** Opening ENTRIES SHOWN block **

Each row is a point on a tangle of strands that fork and nearly touch. The rows are in no order.
In the rows, zero is written as 128.
Points whose rows are less than 87.3 apart are linked; no others are. Some points are linked to none.
suviv: [149 104 166 174 122  58 157 163 132 103 123 166 124 118  53 118 135 176
 108 119]
Ziz: [134 118 136 112  98  62 131  98 123 103 142 148 121 145 112 148 179 125
 124  76]
seluk: [152 139 159 115 157  79  93 169 153 155 152 156 168 101 177 156 119 113
 141 165]
ged: [136 122 186 159 117 111 118 149 148 105 127 109 109 115  76 113 153 159
 113  92]
Deze: [121 137 140 120 152 209  80 151 107 151 124  97  94  94 129 123 125 144
 145 128]
Mubi: [133  91  90  96 129  84 188  90 146 141 150 138 135 140 144 102 142  99
 130 157]
Gese: [149 103  76 143 165 161 131 153 124 110 137 141 108 127 177 157  82 114
 158 134]
kunek: [129 100  89 130 133 131 177 122 159  90 126 128 118 138 117 102  96 126
 110 125]
Nibig: [123 139 185 150 110  32 145 171 163 162 141 130 161  95  90 110 177 117
 102 156]
difiv: [154  92 157 125 106  60 151 113 163 102 142 142 125 103 115 116 155 119
 129 114]
Kuf: [105 103 150 122  76 102 185 109 164 124 140  71 121 124  74  88 151 114
 103 113]
vuze: [116 140 147 111  97 203 101  58 102 165 136  73 110 156 177 130 144 103
 139 147]
sel: [130 138 147 103  93 121 108  67 138  68 123 149 124 156 152 122 133 123
 108  96]
veku: [124 169 114 141 183 189 100 171 145 129  88 154 160  73 134 105  83 128
 146 134]
podas: [132  70 108 106 123 121 167 113 141 152 115 125 164 107  99  69 142 104
 152 132]
nen: [124 178 126 138 102 175  75  96 107  77  77 126 130 125 165 202  88 117
 143  73]
tet: [125 150  91 161 156 117 154 167 146 112 119 148 156 126 109 153 116 133
 124  87]
Gor: [131 153 180 106 141 180  64 129 121 153 121 101 112  87 142 137 133 146
 138 133]
kuper: [127 121  89 127 158 166 160 132 171 129 117 130 169  79 142 109 111  92
 155 116]
Tes: [154 136 142 137  88 195 121  46 113 170 145 105 144 135 218 166 128  81
 180 143]
vuf: [103 192 130 106 136 149 106 113 126 119 121 112  95 147 131 171 125 157
  81 122]
mora: [132 134 148  81 145 115 114 149 147 177 168 142 155  56 135 109 150 115
 143 167]
Kataz: [127 144  96 144 178 137 109 197 130 147  96 160 199 131 135 118  92 120
 145 141]
deg: [131 134 174 124 139 106  99 174 127 158 146 147 149  75  82 110 165 149
 138 125]
Pogel: [121  91 165 132  89 103 190 129 182 140 157  60 120  99  96  97 134 100
 108 139]
Gaz: [105 131  52 120 124 186 125 107  94 114  77 135 143 154 134 122 127  91
 150 100]
tenu: [119 109  88 120 138 110 145 144 110 132 142 128 101 145  92 129 149 147
 123 109]
ruga: [132  79 139 104 109 107 176  93 165 154 127 107 144 107 110  54 145  99
 129 167]
pobob: [122 108 178 126  99  77 157 130 180 143 153  73 110 115 119  91 158 103
  96 169]
ref: [126 156 137 155 153 126  83 189  94 158 100 134 176 162 127 158 123 138
 136 117]
punif: [127  89  78  98 129 122 160  98 106 140 163 133  87 124 118 134 157 129
 146 118]
Teru: [137 108  68 148 164 178 133 153 113  94 113 139  86 122 138 127  87 129
 150 122]
zuro: [130  83 144 130  76  13 204 151 161 149 164 101 100  99  92 117 145  98
 105 164]
lodu: [ 98 131 120 125  96 110 164 114 156  77 146 100 126 192 133 105 115 122
  71 125]
Fudu: [113 153  97 130  95 206 104  78  96  74 107 125  97 120 146 162 121 106
 148  57]
Golum: [137  75 120 155  97  58 175 158 129 114 139 112 131 147  68 135 141 131
 132  83]
rivib: [103 186  98 163 180 152 135 191 123 154 109 179 188  98  80 124 114 153
 126 123]
dig: [143  80 177 152  86  25 173 172 167 139 145 106 132 100  91 110 136 105
 115 160]
Rezug: [103 165 111 106 116 185  72 120  73 172  84  94 142 110 134 183 137 124
 156 104]
Rufum: [128  83 108 164 128 152 139 168 113 115  92 112 122 140  65  68 112 147
 141 105]
Zesis: [130 151 125 122 158 116 108 161 117 144 139 145 131 110 125 174 133 147
 135 114]
lorom: [117 158 154 102 126 128  75 131 108 183 105 101 178 134 145 146 160 106
 149 113]
Mel: [126 178 138 122 166 170 101 133 160 129  90 133 160  97 154 129  99 125
 119 136]
bub: [115  99 119 101  89 121 136  77 106 122 139 107 104 158 105 103 183 119
 128  92]
dusu: [123 115 139 120 144 156 132 126 157 136 123  98 121 136 137  79 124 125
 110 170]
lorez: [121 155 139 101 144  96 106 152 109 166 169 118  99 110 135 190 161 145
 127 124]
vafed: [133 142 155 168 164 123 150 199 140 125 146 163 119  67  62 114 107 191
 109 134]
Mevim: [119  85 135 134 125 152 151 140 147 141 127  73 121 148 111  66 124 124
 120 153]
fek: [148  71 147 175 118 123 142 172 145 105 130  97 134 124 100 108 109 126
 151  89]
Zami: [122 150 113  85 108 134  98  79  78 160 136 100  86 131 186 219 107 147
 132 159]
bas: [138 119 147 126 104  64 150 104 155  90 119 155 136 133  85 113 155 140
 106  97]
ridiv: [145  72 128 115 113 142 160  78 120 167 163 113 114 128 147  79 162 100
 160 159]
tifib: [132 143 130 124 123 115 122  91 154  63  90 171 146 153 133 108 112 131
 108  98]
muz: [131 145 138  83 123 126  59 104  75 163  89 126 126 138 150 165 117 154
 137 159]
zuvug: [128 155  99 109 162 103 138 128 147 121 120 156 135 156 156 154 107 133
  98 149]
Komeg: [ 95 196 133 119 121 124 122 109 131 104 127 127 105 164 108 155 149 162
  64 103]
betod: [139 133  86 118 166 174  94 148  93 127  93 173 122  84 123 131 100 142
 167 122]
kuli: [138 126 130 122 141  30 147 157 144 135 158 151 122 141 139 148 145 130
 106 162]
Goso: [144 113 152 186 133  45 181 182 122 131 135 185 159 102  45 131 131 171
 116 121]
beva: [110 131 120  85 121 121 117  92 102 161 148  99  90 173 150 138 159 124
 114 151]
lipug: [145  66 127 123 122  96 157 151 140 142 113 146 177  89  78  71 127 122
 161 127]
bos: [121 110  83 111 137 195 135 110 106 148 139 113  99 102 128 123 144 118
 157 114]
semud: [150  82 195 158  80  43 152 152 160 116 110 118 146 117  68  88 140 124
 117 132]
diz: [117 144  82 143 177 180 141 175 152 132 101 140 173  81 123  98  94 108
 152 125]
riteb: [145  98 138 124 137 100  99 146 114 139 105 148 157 151 115  98 145 133
 148 126]
rusa: [100 176  92 125 178 154 131 200 137 168 143 152 177  78 110 144 113 135
 131 132]
nepez: [105 122 137 156  86  94 180 139 171  76 131  95 150 187 104 103 107 119
  75 110]
porit: [125 130 142 128 126  41 150 152 126 142 164 145  84 119  79 141 177 162
  92 145]
vam: [132 109 129 122 158  82 121 203 116 168 154 144 138 137 114 105 128 150
 123 187]
gidu: [112 129 175 129 108  86 137 127 170 125 152  78 104 160 137 101 153 115
  78 165]
vel: [102 147 113 123 155 198 103 166 101 157 124  98 106 100  95 126 143 147
 137 107]
Siz: [113 152 159 121  82 130 113  88 134  45 130 141 104 156 115 121 136 151
  78  73]
famo: [145 105 109 132 140  99 160 128 141 102  93 181 140  93  62  85 116 157
 134 106]
Luto: [146 153 183 107 157 109  82 140 145 134 120 160 114  94 132 118 132 163
 104 176]
Pipat: [132 144 120 131 109 197  99  88 105 115 134  93  94 136 202 196  88 116
 139 131]
mak: [145  95 157 146  78 166 141  68 149  67 172 117 110 174 198  97 107 100
 120 138]
zulif: [120 133 157 124 107 103 169 104 209  79 137 116 133 132 141  98 112 113
  71 148]
Turet: [102 132 111 133  93 181 139  90 146  40 126 127 126 171 167  89  84 105
  96 106]
faser: [132 133 141  90 106 169  71  64  79 152  98 110  99 142 168 149 119 138
 138 157]
bufo: [148 107 101 117 111 171  99  71  94 103  97 152 120 126 156 142 126 109
 177  94]
gep: [142 120 168  98 115 151  69  96  93 172 125 108 132 112 161 138 151 115
 172 132]
gat: [137 104  98 120 153 174  95 131  98 125  85 155 127 116 116  90 116 132
 166 124]
rin: [118 131  94 116 156 133 186 143 178 144 143 117 165  78 120 124 125 102
 132 125]
birug: [120 166 116 131 154 102 143 130 155 103 108 164 135 163 121 128 113 158
  77 143]
koli: [124 127  85 101 133 139 184  80 153 117 173 126  99 115 155 156 139 109
 121 116]
laza: [106 164 127 159 123 123 121 146 126  76 114 129 121 211 123 133 107 155
  71 111]
pibob: [124 114 138 148 116 168  97 129 113 107 101 101 121 146 107 102 144 124
 149  79]
dipas: [147  83 129 153 133 100 140 152 139  87 114 137 107 166 100  88  96 161
 112 141]
bek: [138 128 192 131 101 111 101 102 167 110 130  95 156 154 173 114 148  85
 123 116]
nedir: [108 163  92 115 125 162  88 137  81 166 101  99 158 128 157 206 118 109
 157 110]
ran: [131 184 172 108 125 107  90  96 159 110 122 122 136 146 190 185 110 122
  94 142]
soge: [126 133 142  99  94 102 115  75 117 113 156 123 100 139 145 169 170 117
 129  80]
Zafet: [121 180 163  87 117  78  99  84 145 142 130 121 129 146 191 178 137 107
  97 164]
ponil: [139 123 133 141 124 196 133  85 156 103 147 107 116 145 202 123  95  94
 133 148]
Zazu: [142  90 134 169 135 119 136 195 134 129 146 108 149  98  97 129 123 126
 165  81]
tup: [150 102 141 127 135  79 160 139 164 113 110 176 138  70  64  90 125 155
 124 135]
vume: [127  97 125 118 108  39 196 137 159 139 156 117 101 114  91 113 141 127
  97 162]
vete: [148  65 126 129 108  78 152 113 136 106 160 121 105 177 159 106 127 108
 131 152]
saset: [131 100 133 111 111 101 128  94 125 138 161 104 108 170 166 126 154 101
 133 143]
dadeb: [109 136  97 153 101 197 104 108 112  63  70 126 141 165 135  87 108  90
 144  79]
Vab: [132 123 102 151 127 205 143 103 138  61 158 113  66 131 171 139  85 122
 124 109]
gita: [124 111 144 165  98  58 164 147 157  96 129 117 157 188 103 114 122 125
  91 119]
zamid: [133  90  78 113 127 112 187  95 163 103 132 140 144 145 144 100 111 100
 125 139]
gosu: [127 137 128  81 141 139 128  84 136 189 141 117 153 124 193 123 137  88
 144 185]
rotaf: [135 137 201 168 117  92 139 160 150 123 127 132 133  77  48 115 161 167
 107 101]
pizan: [150  69 123 142 114  94 186 144 168 109 100 132 175 100  86  86  90 111
 147 118]
suda: [121 116  94 134 124 155 121 128 110 144 125  94 162 165 165 147 137  74
 164  97]
noson: [147 107  77 147 146 196 139 124 118 134 142 121 127 123 203 163  89  85
 175 139]
futiv: [119  75 101 139 112 149 166 139 126 120 126  93 110 123  74  89 133 128
 144  97]
kenu: [117 139 142  77 147 141 115 126 130 188 158 109 125  84 136 115 161 124
 133 161]
fogi: [134 150 154 127 141  48 109 161  97 160 149 187 142 111  93 161 178 158
 126 129]
gupi: [140 142 155 100 113 149 130  51 145 170 156 110 121 140 215 133 134  88
 139 193]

** Closing ENTRIES SHOWN block **

YOUR TASK =
Your answer should consist of the lines above that hold the word "rows", copied exactly.

ANSWER SPACE =
Each row is a point on a tangle of strands that fork and nearly touch. The rows are in no order.
In the rows, zero is written as 128.
Points whose rows are less than 87.3 apart are linked; no others are. Some points are linked to none.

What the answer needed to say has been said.